== Work to complete ==
Please set the lines down again exactly, from the top of the entries through the line that contains "asked: [ -3".

== Study material ==
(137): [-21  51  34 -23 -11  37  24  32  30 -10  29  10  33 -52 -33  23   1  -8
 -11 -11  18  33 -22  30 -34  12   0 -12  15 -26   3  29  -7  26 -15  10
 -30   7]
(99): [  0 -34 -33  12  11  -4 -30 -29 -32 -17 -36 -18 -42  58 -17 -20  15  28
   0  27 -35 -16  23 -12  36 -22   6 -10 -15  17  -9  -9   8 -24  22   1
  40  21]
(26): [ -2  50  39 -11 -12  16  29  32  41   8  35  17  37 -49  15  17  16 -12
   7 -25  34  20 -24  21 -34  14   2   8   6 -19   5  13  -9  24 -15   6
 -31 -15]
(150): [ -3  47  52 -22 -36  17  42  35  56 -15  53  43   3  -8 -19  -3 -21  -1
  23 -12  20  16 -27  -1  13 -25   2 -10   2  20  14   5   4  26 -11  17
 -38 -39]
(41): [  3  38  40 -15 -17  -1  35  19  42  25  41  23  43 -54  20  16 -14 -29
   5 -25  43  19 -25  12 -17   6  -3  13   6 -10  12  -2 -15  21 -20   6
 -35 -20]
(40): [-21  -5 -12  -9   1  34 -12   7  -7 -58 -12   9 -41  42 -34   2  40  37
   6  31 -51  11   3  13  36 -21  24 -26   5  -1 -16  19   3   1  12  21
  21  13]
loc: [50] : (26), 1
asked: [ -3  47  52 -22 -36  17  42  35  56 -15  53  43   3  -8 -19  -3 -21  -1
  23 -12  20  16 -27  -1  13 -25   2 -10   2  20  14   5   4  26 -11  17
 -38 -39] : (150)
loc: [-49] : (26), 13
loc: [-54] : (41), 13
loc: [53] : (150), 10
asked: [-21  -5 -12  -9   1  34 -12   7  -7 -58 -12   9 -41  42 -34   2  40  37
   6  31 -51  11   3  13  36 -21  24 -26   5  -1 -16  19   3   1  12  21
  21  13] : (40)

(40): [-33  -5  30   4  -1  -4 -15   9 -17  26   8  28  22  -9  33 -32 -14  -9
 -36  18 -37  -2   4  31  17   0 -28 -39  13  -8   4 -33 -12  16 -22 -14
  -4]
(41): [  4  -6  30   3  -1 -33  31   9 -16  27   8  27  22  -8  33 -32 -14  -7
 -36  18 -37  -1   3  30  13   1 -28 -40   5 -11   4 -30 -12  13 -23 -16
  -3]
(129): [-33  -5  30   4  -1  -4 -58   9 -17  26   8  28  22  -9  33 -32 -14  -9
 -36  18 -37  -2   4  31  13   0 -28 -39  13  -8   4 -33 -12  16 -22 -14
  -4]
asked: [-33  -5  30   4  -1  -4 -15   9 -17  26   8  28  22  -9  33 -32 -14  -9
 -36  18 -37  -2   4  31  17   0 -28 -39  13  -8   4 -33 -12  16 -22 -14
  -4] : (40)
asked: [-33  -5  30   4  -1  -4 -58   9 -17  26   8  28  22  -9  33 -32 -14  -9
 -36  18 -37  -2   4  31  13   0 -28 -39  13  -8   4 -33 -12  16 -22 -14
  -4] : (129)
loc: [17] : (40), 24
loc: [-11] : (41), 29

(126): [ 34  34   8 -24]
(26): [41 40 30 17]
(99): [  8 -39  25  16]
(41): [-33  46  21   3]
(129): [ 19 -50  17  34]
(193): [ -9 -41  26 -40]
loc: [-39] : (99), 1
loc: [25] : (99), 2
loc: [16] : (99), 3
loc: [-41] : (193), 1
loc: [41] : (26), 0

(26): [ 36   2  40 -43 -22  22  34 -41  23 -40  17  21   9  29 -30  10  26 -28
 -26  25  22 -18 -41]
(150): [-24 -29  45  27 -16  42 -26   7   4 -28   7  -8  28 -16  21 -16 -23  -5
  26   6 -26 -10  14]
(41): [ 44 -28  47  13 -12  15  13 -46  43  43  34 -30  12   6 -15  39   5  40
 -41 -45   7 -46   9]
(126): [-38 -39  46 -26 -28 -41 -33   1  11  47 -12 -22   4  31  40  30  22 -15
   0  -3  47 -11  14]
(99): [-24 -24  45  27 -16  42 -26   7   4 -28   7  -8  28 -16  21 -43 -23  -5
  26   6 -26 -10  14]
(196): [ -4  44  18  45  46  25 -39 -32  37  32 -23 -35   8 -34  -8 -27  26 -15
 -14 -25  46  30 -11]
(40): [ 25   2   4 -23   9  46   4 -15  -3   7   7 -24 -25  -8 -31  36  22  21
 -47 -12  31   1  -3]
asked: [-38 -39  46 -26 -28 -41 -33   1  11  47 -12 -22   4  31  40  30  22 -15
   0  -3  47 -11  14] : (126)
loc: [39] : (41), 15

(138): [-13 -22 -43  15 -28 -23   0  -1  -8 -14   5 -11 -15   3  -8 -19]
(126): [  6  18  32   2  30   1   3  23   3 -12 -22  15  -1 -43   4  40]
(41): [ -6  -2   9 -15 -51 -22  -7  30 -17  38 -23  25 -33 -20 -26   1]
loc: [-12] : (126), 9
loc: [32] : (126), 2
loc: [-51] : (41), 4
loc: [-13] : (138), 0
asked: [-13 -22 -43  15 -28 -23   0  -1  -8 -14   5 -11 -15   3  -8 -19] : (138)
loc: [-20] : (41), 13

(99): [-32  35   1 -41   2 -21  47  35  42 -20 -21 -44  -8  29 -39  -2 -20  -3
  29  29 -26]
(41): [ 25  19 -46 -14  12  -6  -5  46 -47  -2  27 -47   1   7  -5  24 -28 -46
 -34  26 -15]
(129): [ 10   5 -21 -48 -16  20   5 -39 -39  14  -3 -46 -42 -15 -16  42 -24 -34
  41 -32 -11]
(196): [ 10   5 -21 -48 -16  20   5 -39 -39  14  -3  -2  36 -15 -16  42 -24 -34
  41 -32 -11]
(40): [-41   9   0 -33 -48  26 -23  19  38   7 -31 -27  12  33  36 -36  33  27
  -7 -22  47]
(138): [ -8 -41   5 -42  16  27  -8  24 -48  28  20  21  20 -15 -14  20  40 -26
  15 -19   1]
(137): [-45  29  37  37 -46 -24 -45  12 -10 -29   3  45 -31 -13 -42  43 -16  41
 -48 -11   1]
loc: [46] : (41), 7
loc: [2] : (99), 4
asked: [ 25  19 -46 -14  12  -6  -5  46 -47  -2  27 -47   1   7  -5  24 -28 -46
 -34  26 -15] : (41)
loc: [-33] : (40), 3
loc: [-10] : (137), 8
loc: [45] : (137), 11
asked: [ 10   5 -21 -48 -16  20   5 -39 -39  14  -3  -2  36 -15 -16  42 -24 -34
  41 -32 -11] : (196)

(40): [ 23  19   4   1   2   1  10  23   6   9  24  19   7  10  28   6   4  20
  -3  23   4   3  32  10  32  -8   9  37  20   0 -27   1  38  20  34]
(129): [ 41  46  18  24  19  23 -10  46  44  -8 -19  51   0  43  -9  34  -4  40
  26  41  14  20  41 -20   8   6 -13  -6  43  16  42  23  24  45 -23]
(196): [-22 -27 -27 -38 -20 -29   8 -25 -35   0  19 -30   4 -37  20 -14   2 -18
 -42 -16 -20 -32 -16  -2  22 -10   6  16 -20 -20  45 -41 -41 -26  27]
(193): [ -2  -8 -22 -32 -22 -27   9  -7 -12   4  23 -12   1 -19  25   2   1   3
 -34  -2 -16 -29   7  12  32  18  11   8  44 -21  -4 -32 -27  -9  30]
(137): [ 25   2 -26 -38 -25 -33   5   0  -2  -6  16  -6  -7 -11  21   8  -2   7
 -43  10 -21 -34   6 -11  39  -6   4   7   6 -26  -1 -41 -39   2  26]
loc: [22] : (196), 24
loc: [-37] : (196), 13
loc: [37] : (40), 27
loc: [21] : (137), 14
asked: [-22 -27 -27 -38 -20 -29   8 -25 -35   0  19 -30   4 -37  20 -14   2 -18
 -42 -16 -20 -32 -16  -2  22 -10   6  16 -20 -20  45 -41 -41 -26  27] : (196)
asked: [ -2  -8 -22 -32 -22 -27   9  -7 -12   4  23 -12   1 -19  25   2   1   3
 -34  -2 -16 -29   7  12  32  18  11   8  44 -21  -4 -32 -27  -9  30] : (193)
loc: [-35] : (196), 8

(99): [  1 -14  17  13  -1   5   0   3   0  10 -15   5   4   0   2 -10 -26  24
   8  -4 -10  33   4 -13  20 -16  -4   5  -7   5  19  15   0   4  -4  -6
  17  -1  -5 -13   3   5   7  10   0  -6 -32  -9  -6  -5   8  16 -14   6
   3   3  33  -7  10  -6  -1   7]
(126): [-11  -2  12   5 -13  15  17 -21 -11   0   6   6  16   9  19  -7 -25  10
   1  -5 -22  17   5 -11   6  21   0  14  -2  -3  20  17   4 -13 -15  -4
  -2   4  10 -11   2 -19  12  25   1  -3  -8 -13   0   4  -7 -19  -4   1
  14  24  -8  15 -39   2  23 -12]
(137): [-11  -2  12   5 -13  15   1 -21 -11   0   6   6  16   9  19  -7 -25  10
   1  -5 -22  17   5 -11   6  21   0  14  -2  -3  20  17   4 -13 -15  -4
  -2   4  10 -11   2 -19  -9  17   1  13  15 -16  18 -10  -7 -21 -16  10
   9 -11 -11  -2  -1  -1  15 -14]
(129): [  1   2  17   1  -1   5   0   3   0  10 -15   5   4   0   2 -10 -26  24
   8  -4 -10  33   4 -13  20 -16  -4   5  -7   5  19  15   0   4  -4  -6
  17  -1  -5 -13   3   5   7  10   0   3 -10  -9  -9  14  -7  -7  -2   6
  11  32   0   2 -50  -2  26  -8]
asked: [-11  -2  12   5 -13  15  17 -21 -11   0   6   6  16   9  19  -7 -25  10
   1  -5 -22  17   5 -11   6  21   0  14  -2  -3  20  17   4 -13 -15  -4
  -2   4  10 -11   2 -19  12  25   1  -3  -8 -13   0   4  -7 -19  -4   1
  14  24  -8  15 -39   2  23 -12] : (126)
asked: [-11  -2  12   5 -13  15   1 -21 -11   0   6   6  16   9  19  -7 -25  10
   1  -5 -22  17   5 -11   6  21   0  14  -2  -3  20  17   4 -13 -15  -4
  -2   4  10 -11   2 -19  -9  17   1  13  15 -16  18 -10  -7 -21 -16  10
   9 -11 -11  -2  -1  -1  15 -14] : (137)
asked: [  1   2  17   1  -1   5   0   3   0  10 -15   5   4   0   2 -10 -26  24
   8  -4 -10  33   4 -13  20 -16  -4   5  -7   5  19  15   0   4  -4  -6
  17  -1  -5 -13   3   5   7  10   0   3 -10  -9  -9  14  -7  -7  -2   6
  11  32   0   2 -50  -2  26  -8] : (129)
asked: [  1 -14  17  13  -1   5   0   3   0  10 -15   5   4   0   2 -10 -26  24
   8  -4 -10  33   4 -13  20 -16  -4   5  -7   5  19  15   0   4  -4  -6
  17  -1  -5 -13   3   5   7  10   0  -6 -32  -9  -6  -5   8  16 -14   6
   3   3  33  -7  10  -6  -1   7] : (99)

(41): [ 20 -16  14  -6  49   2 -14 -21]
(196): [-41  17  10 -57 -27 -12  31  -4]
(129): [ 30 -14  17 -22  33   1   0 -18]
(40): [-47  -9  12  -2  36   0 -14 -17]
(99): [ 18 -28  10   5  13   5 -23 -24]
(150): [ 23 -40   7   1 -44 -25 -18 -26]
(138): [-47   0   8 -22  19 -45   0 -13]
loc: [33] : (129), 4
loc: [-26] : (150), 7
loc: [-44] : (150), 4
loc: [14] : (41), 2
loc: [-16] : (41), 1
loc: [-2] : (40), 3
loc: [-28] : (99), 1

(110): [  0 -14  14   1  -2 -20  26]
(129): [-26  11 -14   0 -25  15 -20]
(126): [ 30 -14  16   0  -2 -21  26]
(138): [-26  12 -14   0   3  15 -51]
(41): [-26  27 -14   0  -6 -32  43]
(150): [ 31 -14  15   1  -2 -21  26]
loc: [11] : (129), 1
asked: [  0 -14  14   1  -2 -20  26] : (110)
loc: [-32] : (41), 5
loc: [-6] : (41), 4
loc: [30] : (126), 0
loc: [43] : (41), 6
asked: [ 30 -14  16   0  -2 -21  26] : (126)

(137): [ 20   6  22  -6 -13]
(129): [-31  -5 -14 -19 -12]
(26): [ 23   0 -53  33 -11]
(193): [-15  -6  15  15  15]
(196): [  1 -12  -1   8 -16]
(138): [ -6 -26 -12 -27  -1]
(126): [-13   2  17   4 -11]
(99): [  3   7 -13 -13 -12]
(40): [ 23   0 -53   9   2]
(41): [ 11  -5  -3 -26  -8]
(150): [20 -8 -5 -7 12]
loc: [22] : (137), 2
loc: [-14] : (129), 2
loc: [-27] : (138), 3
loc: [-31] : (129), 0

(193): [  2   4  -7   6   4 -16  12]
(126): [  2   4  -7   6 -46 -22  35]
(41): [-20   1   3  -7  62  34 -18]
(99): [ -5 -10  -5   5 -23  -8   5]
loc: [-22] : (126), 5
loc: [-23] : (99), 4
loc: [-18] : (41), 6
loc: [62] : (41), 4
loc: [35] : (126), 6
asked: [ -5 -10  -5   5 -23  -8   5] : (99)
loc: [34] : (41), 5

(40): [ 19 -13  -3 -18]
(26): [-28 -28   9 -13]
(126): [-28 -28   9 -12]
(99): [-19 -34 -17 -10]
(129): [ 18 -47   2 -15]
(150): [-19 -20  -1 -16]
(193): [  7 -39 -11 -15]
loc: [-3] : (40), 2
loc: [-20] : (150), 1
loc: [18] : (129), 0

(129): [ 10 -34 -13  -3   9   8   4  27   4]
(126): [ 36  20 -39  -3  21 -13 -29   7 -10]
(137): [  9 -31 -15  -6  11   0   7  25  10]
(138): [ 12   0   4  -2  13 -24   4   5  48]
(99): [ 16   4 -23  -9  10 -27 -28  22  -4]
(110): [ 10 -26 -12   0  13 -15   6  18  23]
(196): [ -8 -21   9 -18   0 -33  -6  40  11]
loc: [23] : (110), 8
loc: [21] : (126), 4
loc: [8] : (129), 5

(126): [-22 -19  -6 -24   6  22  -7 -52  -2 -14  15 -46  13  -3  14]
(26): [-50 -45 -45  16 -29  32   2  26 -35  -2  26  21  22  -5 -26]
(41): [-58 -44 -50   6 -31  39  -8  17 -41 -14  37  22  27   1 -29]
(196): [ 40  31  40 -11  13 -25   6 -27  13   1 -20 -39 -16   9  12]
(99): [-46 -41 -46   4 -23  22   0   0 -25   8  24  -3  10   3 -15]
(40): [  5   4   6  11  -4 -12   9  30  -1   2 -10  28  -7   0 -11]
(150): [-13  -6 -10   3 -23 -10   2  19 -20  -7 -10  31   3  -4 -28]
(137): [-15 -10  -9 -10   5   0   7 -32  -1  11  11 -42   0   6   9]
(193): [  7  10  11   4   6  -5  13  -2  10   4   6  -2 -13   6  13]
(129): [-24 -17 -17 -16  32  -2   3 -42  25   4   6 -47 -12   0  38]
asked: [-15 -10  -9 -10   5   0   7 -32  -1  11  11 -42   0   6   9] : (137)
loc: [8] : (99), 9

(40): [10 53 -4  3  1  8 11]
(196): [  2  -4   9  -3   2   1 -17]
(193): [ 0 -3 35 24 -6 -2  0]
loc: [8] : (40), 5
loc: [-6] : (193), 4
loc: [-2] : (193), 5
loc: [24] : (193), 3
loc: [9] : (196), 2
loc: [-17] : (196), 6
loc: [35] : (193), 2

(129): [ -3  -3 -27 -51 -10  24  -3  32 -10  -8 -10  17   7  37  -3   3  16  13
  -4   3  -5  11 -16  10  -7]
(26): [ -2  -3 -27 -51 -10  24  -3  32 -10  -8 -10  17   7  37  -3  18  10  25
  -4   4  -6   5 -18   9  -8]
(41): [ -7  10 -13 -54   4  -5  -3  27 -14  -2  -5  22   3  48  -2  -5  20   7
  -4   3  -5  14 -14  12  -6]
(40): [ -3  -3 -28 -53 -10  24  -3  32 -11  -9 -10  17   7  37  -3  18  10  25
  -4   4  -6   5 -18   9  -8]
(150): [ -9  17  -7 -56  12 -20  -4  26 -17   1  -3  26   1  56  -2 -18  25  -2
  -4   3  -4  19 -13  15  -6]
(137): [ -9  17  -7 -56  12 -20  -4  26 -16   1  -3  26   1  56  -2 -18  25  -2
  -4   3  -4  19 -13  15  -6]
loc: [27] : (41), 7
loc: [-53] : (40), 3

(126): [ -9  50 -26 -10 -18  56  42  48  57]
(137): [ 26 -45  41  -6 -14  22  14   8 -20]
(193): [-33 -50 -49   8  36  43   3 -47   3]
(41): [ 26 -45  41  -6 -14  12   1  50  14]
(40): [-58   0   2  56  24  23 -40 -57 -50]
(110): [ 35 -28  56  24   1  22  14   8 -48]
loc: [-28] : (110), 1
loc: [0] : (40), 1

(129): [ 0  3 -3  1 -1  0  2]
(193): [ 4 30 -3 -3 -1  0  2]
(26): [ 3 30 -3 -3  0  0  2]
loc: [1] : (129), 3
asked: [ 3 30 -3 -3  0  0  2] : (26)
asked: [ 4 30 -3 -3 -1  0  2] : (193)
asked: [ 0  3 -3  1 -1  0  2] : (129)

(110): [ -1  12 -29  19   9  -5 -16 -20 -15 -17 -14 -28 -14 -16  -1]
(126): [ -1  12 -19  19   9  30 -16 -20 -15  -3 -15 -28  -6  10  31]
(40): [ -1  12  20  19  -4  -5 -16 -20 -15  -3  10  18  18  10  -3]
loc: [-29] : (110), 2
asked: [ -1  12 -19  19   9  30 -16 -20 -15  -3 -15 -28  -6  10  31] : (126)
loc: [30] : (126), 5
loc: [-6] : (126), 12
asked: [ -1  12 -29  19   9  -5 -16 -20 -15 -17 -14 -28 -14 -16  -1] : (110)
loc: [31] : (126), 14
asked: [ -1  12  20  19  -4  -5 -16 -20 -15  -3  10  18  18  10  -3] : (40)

== Solution to the exercise ==
(137): [-21  51  34 -23 -11  37  24  32  30 -10  29  10  33 -52 -33  23   1  -8
 -11 -11  18  33 -22  30 -34  12   0 -12  15 -26   3  29  -7  26 -15  10
 -30   7]
(99): [  0 -34 -33  12  11  -4 -30 -29 -32 -17 -36 -18 -42  58 -17 -20  15  28
   0  27 -35 -16  23 -12  36 -22   6 -10 -15  17  -9  -9   8 -24  22   1
  40  21]
(26): [ -2  50  39 -11 -12  16  29  32  41   8  35  17  37 -49  15  17  16 -12
   7 -25  34  20 -24  21 -34  14   2   8   6 -19   5  13  -9  24 -15   6
 -31 -15]
(150): [ -3  47  52 -22 -36  17  42  35  56 -15  53  43   3  -8 -19  -3 -21  -1
  23 -12  20  16 -27  -1  13 -25   2 -10   2  20  14   5   4  26 -11  17
 -38 -39]
(41): [  3  38  40 -15 -17  -1  35  19  42  25  41  23  43 -54  20  16 -14 -29
   5 -25  43  19 -25  12 -17   6  -3  13   6 -10  12  -2 -15  21 -20   6
 -35 -20]
(40): [-21  -5 -12  -9   1  34 -12   7  -7 -58 -12   9 -41  42 -34   2  40  37
   6  31 -51  11   3  13  36 -21  24 -26   5  -1 -16  19   3   1  12  21
  21  13]
loc: [50] : (26), 1
asked: [ -3  47  52 -22 -36  17  42  35  56 -15  53  43   3  -8 -19  -3 -21  -1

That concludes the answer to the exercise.